● How to complete this task
If a line in the records below contains the word "moge", copy it out.

● Data for processing
Each row has a name. Each question is about the rows just above it. Places in a row count from 1.

Columns, left to right: T L H M X J C K U
moge: [135 139  61 127 114 114 108  92 100]
Luzu: [135 139  61 127 111 114  75 139 146]
nesov: [102 167 130  97 139 158  75 139  91]
Which row holds [135 139  61 127 114 114 108  92 100]? : moge
Places of [108] in row moge: : 7

Columns, left to right: V B P D Z
vivod: [145 114 147 128 133]
Soz: [146 108 146 146 108]
Zot: [130 121 135 127 133]
mopu: [162 145 162 113 162]
Vesak: [145 114 117 128 133]
Zilof: [145 114 111 140 154]
Places of [162] in row mopu: : 1 3 5
Which column holds [146 127 113] top down? : D
Which column holds this, read top down? [128 146 127 113] : D
Which column holds this, read top down? [146 130 162 145] : V
Places of [145] in row Vesak: : 1
Every place of [146] in Soz: : 1 3 4

Columns, left to right: N F E W G
rilu: [119 125 130 126 131]
Vam: [133 134 112 128 133]
pirov: [145 126 195  75  92]
pavi: [122 138 138 138 138]
rerop: [137 133 134 133 141]
Nonuf: [147 132 127 119 111]
Which column holds this, read top down? [141 111] : G
At which places does pavi hold [138]? : 2 3 4 5

Columns, left to right: rofet ruti donob ped Rabo farap Gid Gupon
zibe: [129 142  51  96 206 128 110  89]
fer: [100 132 137 119 100 137 140  95]
nam: [ 70 128 126 164 182 140 123 140]
Which column holds [110 140] top down? : Gid
Which column holds [142 132] top down? : ruti
Places of [128] in row nam: : 2
Places of [100] in row fer: : 1 5

Columns, left to right: murut revi kolu ses kem bupo Zun vok lol leg
dilo: [130 130 120 131 132 121 131 120 120 124]
Difem: [112 113 115 110 105 169 111 172 176 149]
Lov: [129 128 128 130 130 124 128 122 122 126]
Tezi: [136 136 136 132 133 119 137 126 124 122]
Zosif: [139 137 135 139 143 103 139  99  96 115]
rinip: [121 101 102 126 121 133  99 106 101 133]
pemi: [109 107 107 121 103 146 105 125 130 142]
Vaduv: [152 151 137 113 118 161 153 191 181 136]
Sogig: [112 113 115 110 122 169 111 172 176 149]
Which column holds [172 122 126  99 106 125 191 172] top down? : vok
Places of [121] in row rinip: : 1 5
Which column holds [126 122 115 133 142 136 149] top down? : leg
Which column holds [139 121 109 152 112] top down? : murut
Which column holds this, read top down? [130 113 128 136 137 101] : revi
At which places does Sogig hold [112]? : 1

Columns, left to right: goves lotag nozat tete muli vulo ratu Kul
lodap: [146 119 132 144 138 153 121 125]
madu: [139  98 135 139 152 113 133 125]
lak: [198 112 144 161 148 113 113 113]
lasa: [136 192 112 110  97 110 120 137]
deka: [135  94 166 137 117 151 102 133]
rir: [144 121 124 147 147 134 136 119]
Degap: [138  82 130 143 182 127 132 102]
ponu: [141 143 110 143 114 197 132 167]
Places of [136] in row lasa: : 1
Every place of [143] in ponu: : 2 4
Every place of [113] in lak: : 6 7 8
Which column holds [161 110 137 147 143 143] top down? : tete

Columns, left to right: fofu desar tope Baz sebid vem razik
Gero: [148 158 111 139  98 120 145]
suni: [140 143 128 136  77 127 117]
bepig: [143 140 111 139  98 120 145]
Kigif: [159 125 159 117  59 138 138]
Which column holds [136 139] top down? : Baz
Every place of [159] in Kigif: : 1 3

Columns, left to right: Nunad setog Fub tedo Kiteb ralel dod
Fosuv: [ 82 162 150 142  73 145  90]
vumad: [128  74 137 144  75 160  88]
Lavog: [100 164 177  77 108 148  99]
Fov: [175  85 175 175 172 127 175]
gufu: [123  88 104 189  82 138  94]
detub: [136 136 129  80  80 155 136]
Zofab: [123  88 104 189  82 138 106]
Which column holds [175 104 129 104] top down? : Fub
Which column holds [148 127 138] top down? : ralel
At which places does detub hold [136]? : 1 2 7
Places of [175] in row Fov: : 1 3 4 7
[ 73  75 108 172  82] is in which column, read top down? : Kiteb
[100 175 123 136 123] is in which column, read top down? : Nunad

Columns, left to right: zotot nokur Dov tutom vigu zumi pudul
fafu: [131 125 123 125 126 131 121]
Gumez: [115 138 108 122 124 144 146]
rinov: [131 129 122 123 127 130 130]
kevo: [127 128 128 128 131 126 128]
kadu: [126 114 126 129 147 134 138]
pelaf: [124 138 141 129 148 103  96]
Silav: [119 151 128 123 137 116 113]
rusi: [118 136 118 124 125 140 141]
fero: [131 129 121 123 127 130 130]
kamav: [131 125 123 125 126 131 132]
lek: [124 138 141 129 129 120 125]
fono: [129 112 110 124 120 146 128]
Places of [125] in row rusi: : 5
Which column holds this, read top down? [136 129 125] : nokur
Which column holds this, read top down? [151 136 129] : nokur
[138 151] is in which column, read top down? : nokur
[151 136] is in which column, read top down? : nokur

Columns, left to right: A Q Y S
resep: [156 188 115 188]
vif: [171 155 155 155]
nep: [187  88 109  82]
Which column holds [155 109] top down? : Y
Which column holds this, read top down? [155  88] : Q
[155  82] is in which column, read top down? : S
At which places does vif hold [155]? : 2 3 4

Columns, left to right: pud Buf dur kigu dar fum lem zelap
dis: [115 162 119 149 149 173 163 115]
lag: [ 97 154 117 146 151 185 168 150]
sut: [ 98 158 118 144 150 179 167 113]
beza: [132 151 128 102 164 169 136 149]
sopi: [101 196 121 164 119 143 151 106]
tobuz: [127 184 116 140 136 162 141 116]
bafof: [114 154 108 136 161 180 168 106]
Vup: [122 159 106 131 163 170 164 105]
zute: [132 188 116 142 131 165 135 116]
Neguv: [119 185 122 142 132 142 142 132]
zipo: [107 171 122 134 151 155 157 116]
nolo: [174 174 115 115 140 115 140 120]
Which column holds [168 164 135 142] top down? : lem
[119 117 118 128 121 116 108 106 116] is in which column, read top down? : dur
At which places does Neguv hold [142]? : 4 6 7
Every place of [115] in nolo: : 3 4 6
Places of [149] in row dis: : 4 5

Columns, left to right: gule sutip Fave sig
dirul: [ 89  89 143  94]
ruvar: [143  70 155  79]
nen: [143 142 155  78]
gopi: [142  67 160  80]
dal: [137  89 159  94]
Which column holds this, read top down? [79 78 80 94] : sig
Every place of [143] in dirul: : 3

Columns, left to right: rup tis simip dipu vik
tik: [146 154 148 145 143]
vefit: [156 193 155 192 156]
dadif: [146 154 148 151 151]
labat: [160 153 193 156 156]
rom: [194 152 166 152 152]
Which column holds this, read top down? [193 154 153] : tis
Places of [155] in row vefit: : 3
Places of [152] in row rom: : 2 4 5
Which column holds [160 194] top down? : rup
[148 155] is in which column, read top down? : simip
Places of [156] in row vefit: : 1 5

Columns, left to right: guna sirun zosab bol vas nozik Muga fera
nure: [111  95 102 125 119 122 198 168]
Vupa: [134 136 134 128 127 134 110 115]
Kibuz: [120 123 124 129 130 126 139 137]
Luf: [133 161 133 132 133 133  59  88]
Padi: [131 131 129 125 126 129 126 127]
Vugeg: [127 132 128 129 128 130 126 127]
boneb: [150 153 149 128 131 134  73  93]
Which column holds this, read top down? [ 88 127 127  93] : fera
Every place of [129] in Padi: : 3 6
At which places does Luf hold [133]? : 1 3 5 6
Which column holds [127 130 133 126 128 131] top down? : vas
At which places does Padi hold [127]? : 8
Places of [126] in row Padi: : 5 7
Places of [134] in row Vupa: : 1 3 6

Columns, left to right: ruge galam sefe Noni met sizut Navo Logug
Motum: [ 99 143 157  70  57 141 131  80]
nito: [128 189  58 128 141 101 116  99]
Penu: [170 102 102 102 100 100 202 157]
Gon: [164  93  50 105 162 104  97 127]
At which places does nito hold [128]? : 1 4
At which places does Penu hold [100]? : 5 6
Which column holds [189 102  93] top down? : galam
At which places does Motum hold [141]? : 6
Which column holds [143 189] top down? : galam
At which places does Gon hold [127]? : 8

Columns, left to right: Dasu Lupav Mes rer borik kepa buk
zozok: [134 142 142 148 148 142 136]
vamo: [156 144 198 174 139 135 131]
lil: [147 143 191 143 147 142 134]
Mizi: [130 143 191 151 134 133 135]
mivuv: [137 139 150 162 159 140 137]
rabor: [140 136 153 153 140 143 153]
[134 156] is in which column, read top down? : Dasu
Which column holds [198 191] top down? : Mes
Every place of [134] in zozok: : 1
Places of [153] in row rabor: : 3 4 7
At which places does rabor hold [140]? : 1 5
Places of [142] in row zozok: : 2 3 6

Columns, left to right: pofa Mirog Zul pudeb
bupul: [ 63 189 137 164]
Mazer: [ 63 128 121 134]
vate: [63 63 90 63]
Fimen: [ 63 101 102 120]
miti: [ 63  56 137 117]
lel: [ 55  55 105 105]
sar: [ 63 168 128  62]
Places of [55] in row lel: : 1 2
At which places does vate hold [63]? : 1 2 4
Which column holds [63 63 63 63 63 55] top down? : pofa

Columns, left to right: sozu zof sito zamis
lin: [167 141  61 114]
kedar: [178 147  67 147]
bire: [178 117  66 145]
vuf: [166 135  86 132]
tanum: [157 145 115 142]
Git: [153 126  99 136]
Rosu: [149 158  75 153]
gare: [141 134 121 133]
rafif: [119 103  49 120]
Dibuv: [116 104  88 116]
luvus: [168 143  62 115]
Every place of [116] in Dibuv: : 1 4
At which places does Dibuv hold [104]? : 2
Which column holds this, read top down? [119 116] : sozu

Columns, left to right: Vuvev fom Mizel gorun vuka nufi ner
Nozab: [187 126 102 109 131 128 130]
Kis: [135 102 127 102 126 114 132]
Moz: [168 137 158 138 122 121 137]
sur: [ 66 128 106  91 126 124 133]
zodun: [ 88 132 128 115 120 139 124]
Seg: [114 146 159 116 138  97 123]
bazas: [102 128 144 132 135 134 122]
nagav: [184 112 157 102 121 118 114]
Which column holds [131 126] top down? : vuka
Which column holds this, read top down? [132 137 133 124] : ner

Columns, left to right: Zuf ral Bedog virev dudef
sel: [128  99 159 117 116]
zed: [111 148 156  76 135]
sesav: [165  65 151  53 142]
[117  76] is in which column, read top down? : virev
Which column holds this, read top down? [76 53] : virev

Columns, left to right: Zere govel pepa gimo Dugol Minu Gebun
Desik: [ 64 105 151 142 163 142 172]
vugus: [132 109 105 156 137 154 122]
meniz: [138  69 133 179 135 150 114]
zikab: [130  63 146 156 120 150 103]
bef: [137  99 120 138 117 149 104]
tuv: [134 101 112 134 127 154 127]
resud: [148  86 119 194 148 145 126]
vir: [140 102 129 128 110 141 100]
zusu: [125  69 157 126 106 144  96]
nez: [ 57 103 137 125 151 161 157]
Which column holds [172 122 114 103 104 127 126 100  96] top down? : Gebun
Which column holds [117 127] top down? : Dugol
Places of [127] in row tuv: : 5 7
[110 106] is in which column, read top down? : Dugol
[ 64 132 138 130 137 134 148 140] is in which column, read top down? : Zere

Columns, left to right: Putul mukid mugis buv mezu
bab: [134 112 167  99 138]
dova: [116 154  57 140 140]
vufu: [132 133 100 189 133]
At which places does dova hold [140]? : 4 5
Places of [100] in row vufu: : 3
[138 140] is in which column, read top down? : mezu
[140 189] is in which column, read top down? : buv
Which column holds this, read top down? [154 133] : mukid

Columns, left to right: tem repu Rakup mazep balel podom gep Mil purun
Seka: [105 133 123 136 156 128 133 128  77]
Fut: [ 84 128 148 148 128 128 103 128 191]
sumid: [141 135 141 119 149 141 127 149 141]
malod: [194  77 107 124 144 136 127 130 145]
dele: [121  84 130 131 143 123  88 117 138]
pekil: [194  77 107 124 124 101 115 137 122]
Which column holds [ 84 141 194 121 194] top down? : tem
Every place of [128] in Seka: : 6 8
Places of [141] in row sumid: : 1 3 6 9
Places of [148] in row Fut: : 3 4
Which column holds [130 117 137] top down? : Mil

Columns, left to right: Nevi vugu fozar miteg tobol bodod
logu: [ 95 123 123 123 157 123]
nof: [134  96 123 124 134 134]
Soze: [ 56 124  95  79 163 137]
Taf: [124 124 124 157 157 124]
Places of [123] in row logu: : 2 3 4 6
Places of [96] in row nof: : 2
Every place of [95] in logu: : 1
Which column holds this, read top down? [123 134] : bodod
Every place of [124] in Taf: : 1 2 3 6

Columns, left to right: Rif dure sev vobo zomov
Kabo: [127  99 127 127  99]
ligik: [ 84 118 118  85 123]
zime: [114 107 126 137 146]
teki: [126  80 115 123 193]
Bir: [139 122 134 122 135]
Places of [127] in row Kabo: : 1 3 4
[ 84 114] is in which column, read top down? : Rif
Which column holds [123 146 193 135] top down? : zomov
Every place of [85] in ligik: : 4
[114 126] is in which column, read top down? : Rif
[127  84] is in which column, read top down? : Rif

● Exercise result
moge: [135 139  61 127 114 114 108  92 100]
Which row holds [135 139  61 127 114 114 108  92 100]? : moge
Places of [108] in row moge: : 7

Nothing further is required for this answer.